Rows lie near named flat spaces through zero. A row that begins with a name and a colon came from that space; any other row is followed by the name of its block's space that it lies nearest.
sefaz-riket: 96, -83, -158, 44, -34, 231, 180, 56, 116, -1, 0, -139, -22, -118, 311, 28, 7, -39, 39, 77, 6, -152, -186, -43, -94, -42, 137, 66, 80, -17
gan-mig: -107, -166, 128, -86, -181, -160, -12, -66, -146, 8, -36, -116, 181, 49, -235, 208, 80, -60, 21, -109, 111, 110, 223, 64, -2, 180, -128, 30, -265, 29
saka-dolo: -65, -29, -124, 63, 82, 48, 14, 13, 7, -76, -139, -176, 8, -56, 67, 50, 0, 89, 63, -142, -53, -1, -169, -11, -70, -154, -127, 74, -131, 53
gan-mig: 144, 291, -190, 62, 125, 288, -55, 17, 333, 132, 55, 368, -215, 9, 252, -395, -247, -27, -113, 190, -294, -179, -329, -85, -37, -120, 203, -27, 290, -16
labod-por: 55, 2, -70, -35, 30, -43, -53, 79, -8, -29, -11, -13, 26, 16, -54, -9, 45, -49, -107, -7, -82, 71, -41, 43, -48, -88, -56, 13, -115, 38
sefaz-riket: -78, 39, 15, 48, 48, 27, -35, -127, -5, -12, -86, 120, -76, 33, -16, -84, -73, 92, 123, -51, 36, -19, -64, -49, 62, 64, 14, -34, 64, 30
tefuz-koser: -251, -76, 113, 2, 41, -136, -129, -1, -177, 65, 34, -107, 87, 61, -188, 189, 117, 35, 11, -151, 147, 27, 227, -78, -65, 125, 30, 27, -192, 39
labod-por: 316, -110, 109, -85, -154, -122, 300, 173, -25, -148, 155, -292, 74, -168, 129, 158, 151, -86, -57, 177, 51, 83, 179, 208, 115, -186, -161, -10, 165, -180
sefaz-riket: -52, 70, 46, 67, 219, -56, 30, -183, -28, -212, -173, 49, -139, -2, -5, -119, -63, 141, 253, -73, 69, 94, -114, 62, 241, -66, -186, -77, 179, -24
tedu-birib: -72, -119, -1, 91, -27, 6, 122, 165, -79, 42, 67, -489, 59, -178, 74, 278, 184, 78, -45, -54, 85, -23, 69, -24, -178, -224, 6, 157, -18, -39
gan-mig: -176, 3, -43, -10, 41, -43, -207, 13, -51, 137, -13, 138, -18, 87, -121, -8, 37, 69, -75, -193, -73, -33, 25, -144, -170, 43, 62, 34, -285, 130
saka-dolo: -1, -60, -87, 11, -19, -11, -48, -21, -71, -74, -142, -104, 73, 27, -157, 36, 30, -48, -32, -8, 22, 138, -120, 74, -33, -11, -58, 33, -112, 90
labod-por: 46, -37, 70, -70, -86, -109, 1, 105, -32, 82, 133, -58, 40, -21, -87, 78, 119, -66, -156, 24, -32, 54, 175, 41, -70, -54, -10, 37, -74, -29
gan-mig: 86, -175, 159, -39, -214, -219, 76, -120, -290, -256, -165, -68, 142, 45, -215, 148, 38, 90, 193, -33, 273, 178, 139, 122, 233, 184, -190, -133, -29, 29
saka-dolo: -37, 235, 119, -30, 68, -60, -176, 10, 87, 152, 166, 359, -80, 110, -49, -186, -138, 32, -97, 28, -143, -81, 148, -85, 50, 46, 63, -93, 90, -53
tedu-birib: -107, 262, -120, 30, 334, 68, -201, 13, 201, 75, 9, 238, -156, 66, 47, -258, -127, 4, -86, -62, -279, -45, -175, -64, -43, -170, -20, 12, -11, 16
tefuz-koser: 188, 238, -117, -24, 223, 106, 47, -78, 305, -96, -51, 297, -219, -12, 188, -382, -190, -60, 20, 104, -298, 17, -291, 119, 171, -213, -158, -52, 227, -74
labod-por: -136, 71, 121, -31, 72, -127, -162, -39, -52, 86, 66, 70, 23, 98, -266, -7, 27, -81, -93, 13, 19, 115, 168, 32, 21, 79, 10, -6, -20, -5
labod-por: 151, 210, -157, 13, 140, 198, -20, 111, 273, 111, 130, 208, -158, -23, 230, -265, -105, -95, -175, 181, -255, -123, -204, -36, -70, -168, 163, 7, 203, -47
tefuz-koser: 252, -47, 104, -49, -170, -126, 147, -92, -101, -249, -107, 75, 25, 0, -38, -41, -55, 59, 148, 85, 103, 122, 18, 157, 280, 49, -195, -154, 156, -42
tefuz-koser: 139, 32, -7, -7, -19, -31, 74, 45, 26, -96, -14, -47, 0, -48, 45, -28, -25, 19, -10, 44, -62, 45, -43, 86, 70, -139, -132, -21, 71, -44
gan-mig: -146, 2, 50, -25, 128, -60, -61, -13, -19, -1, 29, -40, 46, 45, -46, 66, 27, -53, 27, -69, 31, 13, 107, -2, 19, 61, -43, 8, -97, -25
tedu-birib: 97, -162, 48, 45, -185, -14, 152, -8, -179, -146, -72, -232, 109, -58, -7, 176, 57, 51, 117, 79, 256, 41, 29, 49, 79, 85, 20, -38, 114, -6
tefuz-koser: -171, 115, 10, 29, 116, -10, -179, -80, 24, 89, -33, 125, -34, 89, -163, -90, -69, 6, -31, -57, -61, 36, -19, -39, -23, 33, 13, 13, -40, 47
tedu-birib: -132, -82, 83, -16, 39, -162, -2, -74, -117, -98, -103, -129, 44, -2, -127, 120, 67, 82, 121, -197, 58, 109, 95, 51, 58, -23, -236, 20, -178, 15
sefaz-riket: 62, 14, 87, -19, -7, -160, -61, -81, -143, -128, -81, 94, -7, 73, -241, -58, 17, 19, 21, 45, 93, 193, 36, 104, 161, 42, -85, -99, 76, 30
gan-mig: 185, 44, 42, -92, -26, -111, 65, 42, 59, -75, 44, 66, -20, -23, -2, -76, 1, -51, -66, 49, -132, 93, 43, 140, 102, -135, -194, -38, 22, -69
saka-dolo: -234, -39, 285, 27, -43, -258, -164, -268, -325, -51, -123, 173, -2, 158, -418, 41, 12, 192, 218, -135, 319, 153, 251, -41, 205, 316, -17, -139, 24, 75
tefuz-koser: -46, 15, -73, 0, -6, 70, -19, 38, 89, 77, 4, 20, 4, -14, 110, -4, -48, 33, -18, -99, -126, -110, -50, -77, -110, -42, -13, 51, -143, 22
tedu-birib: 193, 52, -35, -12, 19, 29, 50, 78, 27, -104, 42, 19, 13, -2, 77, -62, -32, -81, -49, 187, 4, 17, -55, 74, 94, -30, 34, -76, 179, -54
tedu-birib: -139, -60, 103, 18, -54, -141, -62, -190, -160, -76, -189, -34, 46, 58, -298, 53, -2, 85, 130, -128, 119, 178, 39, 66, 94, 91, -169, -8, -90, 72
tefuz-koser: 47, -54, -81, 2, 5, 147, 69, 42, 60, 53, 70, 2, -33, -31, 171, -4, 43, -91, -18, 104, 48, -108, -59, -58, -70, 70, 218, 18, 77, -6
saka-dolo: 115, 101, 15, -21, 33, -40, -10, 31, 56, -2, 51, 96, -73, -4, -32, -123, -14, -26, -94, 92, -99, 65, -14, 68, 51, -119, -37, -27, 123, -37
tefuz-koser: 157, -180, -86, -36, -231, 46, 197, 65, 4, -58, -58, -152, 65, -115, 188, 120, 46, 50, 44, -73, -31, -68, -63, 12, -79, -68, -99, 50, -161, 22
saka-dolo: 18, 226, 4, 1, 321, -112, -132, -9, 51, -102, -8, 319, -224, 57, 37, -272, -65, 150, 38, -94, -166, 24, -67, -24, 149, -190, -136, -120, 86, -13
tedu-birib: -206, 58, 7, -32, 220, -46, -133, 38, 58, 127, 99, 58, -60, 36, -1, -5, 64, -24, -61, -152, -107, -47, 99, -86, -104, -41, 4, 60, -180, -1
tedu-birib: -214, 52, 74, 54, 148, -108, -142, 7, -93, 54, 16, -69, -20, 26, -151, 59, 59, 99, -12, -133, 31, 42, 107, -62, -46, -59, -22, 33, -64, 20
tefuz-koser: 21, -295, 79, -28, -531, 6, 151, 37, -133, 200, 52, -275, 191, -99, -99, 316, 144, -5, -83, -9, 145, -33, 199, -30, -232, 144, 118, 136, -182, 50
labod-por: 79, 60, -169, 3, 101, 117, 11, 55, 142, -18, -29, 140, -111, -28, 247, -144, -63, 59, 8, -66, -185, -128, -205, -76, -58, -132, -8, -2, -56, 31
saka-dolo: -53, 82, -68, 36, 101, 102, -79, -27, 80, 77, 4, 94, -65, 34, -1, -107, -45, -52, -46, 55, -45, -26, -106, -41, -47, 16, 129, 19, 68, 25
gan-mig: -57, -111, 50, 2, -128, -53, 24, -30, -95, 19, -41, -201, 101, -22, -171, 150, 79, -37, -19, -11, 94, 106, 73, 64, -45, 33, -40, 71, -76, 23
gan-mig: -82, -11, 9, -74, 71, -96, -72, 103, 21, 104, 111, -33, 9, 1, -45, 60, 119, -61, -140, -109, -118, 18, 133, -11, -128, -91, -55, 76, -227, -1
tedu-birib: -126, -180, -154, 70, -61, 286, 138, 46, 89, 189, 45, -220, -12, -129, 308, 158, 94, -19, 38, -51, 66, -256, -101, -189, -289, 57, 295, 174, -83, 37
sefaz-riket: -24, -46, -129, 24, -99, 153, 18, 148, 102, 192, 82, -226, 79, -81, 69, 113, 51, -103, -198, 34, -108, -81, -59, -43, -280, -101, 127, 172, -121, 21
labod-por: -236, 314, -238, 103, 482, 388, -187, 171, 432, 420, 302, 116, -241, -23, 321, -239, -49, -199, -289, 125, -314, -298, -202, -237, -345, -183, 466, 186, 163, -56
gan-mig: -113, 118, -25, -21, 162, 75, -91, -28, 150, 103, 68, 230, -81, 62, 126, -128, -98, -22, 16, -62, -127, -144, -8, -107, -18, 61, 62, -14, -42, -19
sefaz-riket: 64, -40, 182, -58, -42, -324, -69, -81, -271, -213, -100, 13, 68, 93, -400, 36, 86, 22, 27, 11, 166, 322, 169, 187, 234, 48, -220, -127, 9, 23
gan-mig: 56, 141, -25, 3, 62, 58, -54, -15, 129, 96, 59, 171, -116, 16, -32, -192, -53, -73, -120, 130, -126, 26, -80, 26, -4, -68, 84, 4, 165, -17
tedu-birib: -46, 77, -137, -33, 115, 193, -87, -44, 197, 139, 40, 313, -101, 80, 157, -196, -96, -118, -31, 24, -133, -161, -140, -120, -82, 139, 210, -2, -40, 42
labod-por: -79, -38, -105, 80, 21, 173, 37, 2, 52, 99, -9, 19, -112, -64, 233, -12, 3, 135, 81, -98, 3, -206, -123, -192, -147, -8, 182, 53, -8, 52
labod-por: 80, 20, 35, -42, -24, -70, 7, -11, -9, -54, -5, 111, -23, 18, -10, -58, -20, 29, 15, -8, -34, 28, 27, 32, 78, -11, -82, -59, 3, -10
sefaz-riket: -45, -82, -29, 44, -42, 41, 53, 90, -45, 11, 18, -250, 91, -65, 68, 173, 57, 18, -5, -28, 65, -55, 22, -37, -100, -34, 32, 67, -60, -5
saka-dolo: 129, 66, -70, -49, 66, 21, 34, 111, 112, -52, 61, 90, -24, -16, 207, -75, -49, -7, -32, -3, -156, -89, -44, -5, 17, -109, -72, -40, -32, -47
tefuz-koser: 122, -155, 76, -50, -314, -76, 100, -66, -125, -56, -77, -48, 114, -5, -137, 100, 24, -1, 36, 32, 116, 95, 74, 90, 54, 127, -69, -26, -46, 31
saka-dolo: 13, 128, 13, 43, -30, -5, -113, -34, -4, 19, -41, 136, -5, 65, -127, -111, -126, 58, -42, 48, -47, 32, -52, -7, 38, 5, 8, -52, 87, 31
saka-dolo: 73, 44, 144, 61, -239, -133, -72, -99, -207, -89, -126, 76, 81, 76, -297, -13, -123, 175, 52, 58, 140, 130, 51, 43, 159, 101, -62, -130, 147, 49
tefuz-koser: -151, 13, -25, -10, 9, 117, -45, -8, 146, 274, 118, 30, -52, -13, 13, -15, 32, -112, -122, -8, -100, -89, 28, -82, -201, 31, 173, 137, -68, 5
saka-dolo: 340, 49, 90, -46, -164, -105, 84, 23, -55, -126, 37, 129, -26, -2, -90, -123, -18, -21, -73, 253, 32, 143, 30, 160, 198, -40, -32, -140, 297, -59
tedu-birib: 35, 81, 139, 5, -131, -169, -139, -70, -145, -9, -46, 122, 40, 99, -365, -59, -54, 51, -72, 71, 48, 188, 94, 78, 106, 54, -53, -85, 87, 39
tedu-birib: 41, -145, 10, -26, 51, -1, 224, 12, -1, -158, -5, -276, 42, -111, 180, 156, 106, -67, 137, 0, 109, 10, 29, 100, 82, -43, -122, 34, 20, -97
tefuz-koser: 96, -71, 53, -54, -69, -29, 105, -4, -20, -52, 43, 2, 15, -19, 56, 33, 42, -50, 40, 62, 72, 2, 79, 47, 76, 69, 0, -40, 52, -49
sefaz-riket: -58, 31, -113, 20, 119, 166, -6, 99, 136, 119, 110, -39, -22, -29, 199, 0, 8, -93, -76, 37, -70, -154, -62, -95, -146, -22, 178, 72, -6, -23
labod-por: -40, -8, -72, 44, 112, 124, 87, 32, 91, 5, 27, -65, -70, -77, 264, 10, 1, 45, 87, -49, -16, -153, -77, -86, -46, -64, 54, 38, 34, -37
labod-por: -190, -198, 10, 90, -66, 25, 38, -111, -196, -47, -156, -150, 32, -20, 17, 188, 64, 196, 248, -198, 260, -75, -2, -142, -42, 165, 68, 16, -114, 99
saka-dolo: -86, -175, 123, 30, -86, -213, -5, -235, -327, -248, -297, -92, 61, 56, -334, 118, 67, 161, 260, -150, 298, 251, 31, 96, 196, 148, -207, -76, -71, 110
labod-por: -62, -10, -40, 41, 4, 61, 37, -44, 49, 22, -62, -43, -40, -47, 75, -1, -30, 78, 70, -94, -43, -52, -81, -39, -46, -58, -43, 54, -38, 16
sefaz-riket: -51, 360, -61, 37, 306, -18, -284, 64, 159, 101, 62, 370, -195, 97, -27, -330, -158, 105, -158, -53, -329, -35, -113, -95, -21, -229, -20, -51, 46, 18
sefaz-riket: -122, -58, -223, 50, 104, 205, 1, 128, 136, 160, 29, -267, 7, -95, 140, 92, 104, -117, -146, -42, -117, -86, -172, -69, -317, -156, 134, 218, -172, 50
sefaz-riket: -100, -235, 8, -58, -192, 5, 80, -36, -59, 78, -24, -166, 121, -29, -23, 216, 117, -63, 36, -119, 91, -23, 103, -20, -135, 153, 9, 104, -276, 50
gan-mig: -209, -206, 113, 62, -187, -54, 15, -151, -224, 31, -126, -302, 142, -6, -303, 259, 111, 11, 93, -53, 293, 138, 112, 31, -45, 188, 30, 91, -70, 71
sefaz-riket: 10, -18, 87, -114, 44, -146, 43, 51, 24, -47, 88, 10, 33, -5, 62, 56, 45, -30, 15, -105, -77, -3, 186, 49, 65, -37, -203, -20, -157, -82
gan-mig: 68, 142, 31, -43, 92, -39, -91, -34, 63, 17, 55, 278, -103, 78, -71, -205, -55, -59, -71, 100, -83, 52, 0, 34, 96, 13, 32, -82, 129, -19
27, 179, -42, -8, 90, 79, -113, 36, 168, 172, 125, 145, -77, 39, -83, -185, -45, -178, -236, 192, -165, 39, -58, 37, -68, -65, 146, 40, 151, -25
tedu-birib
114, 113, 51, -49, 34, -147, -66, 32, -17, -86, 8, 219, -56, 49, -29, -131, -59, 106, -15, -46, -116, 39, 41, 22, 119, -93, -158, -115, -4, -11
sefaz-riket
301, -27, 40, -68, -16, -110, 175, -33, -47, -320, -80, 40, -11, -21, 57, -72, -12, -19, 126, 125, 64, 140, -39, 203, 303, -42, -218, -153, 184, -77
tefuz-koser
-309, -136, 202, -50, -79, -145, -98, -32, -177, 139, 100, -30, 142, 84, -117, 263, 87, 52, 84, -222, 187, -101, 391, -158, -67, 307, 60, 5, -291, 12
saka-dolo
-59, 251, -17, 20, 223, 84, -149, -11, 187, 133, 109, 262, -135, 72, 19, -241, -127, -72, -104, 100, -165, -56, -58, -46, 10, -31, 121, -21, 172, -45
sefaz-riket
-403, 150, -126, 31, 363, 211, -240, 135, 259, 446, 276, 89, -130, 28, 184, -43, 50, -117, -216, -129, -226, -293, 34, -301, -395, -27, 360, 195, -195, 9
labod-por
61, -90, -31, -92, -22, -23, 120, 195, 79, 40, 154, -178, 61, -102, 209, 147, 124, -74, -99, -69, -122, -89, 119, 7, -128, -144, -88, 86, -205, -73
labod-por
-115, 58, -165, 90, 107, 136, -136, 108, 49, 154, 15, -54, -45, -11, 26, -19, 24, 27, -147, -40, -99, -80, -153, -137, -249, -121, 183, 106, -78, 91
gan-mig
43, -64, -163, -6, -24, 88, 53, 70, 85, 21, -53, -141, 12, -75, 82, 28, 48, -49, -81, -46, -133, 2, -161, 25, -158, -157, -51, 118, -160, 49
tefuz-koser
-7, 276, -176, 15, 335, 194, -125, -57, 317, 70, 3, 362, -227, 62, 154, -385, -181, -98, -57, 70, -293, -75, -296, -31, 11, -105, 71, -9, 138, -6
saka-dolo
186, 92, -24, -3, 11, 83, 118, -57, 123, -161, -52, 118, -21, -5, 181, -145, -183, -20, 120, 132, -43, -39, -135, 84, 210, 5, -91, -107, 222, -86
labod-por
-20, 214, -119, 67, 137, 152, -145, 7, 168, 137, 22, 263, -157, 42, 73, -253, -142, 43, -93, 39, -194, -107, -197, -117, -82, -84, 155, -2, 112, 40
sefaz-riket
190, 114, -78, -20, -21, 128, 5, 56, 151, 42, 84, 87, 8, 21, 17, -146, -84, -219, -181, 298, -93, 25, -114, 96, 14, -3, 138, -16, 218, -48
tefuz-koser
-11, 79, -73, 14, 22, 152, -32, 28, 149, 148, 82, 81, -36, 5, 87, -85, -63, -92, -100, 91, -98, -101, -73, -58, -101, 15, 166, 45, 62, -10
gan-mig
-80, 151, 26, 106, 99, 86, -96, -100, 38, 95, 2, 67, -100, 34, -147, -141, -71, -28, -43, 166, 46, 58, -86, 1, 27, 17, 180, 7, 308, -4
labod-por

━━━━━━━━━━━━━━━━━━━━━━━━━━━━━━

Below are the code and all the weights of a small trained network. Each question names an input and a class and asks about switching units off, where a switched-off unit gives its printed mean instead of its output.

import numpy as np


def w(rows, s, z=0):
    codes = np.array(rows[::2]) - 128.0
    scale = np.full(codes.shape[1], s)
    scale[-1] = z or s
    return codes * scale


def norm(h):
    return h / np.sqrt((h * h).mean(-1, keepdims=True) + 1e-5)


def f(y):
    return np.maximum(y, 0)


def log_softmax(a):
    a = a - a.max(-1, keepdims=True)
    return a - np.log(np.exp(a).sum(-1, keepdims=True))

━━━━━━━━━━━━━━━━━━━━━━━━━━━━━━

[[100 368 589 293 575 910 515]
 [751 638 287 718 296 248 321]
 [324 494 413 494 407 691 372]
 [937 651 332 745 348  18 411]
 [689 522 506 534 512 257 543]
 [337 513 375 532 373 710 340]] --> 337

━━━━━━━━━━━━━━━━━━━━━━━━━━━━━━

AIM OF THE TASK
Transcribe the records above from the line holding "[689 522 506 534 512 257 543]" down to the line holding "[337 513 375 532 373 710 340]] --> 337", inclusive, without adding anything.

REPLY TO THE EXERCISE
 [689 522 506 534 512 257 543]
 [337 513 375 532 373 710 340]] --> 337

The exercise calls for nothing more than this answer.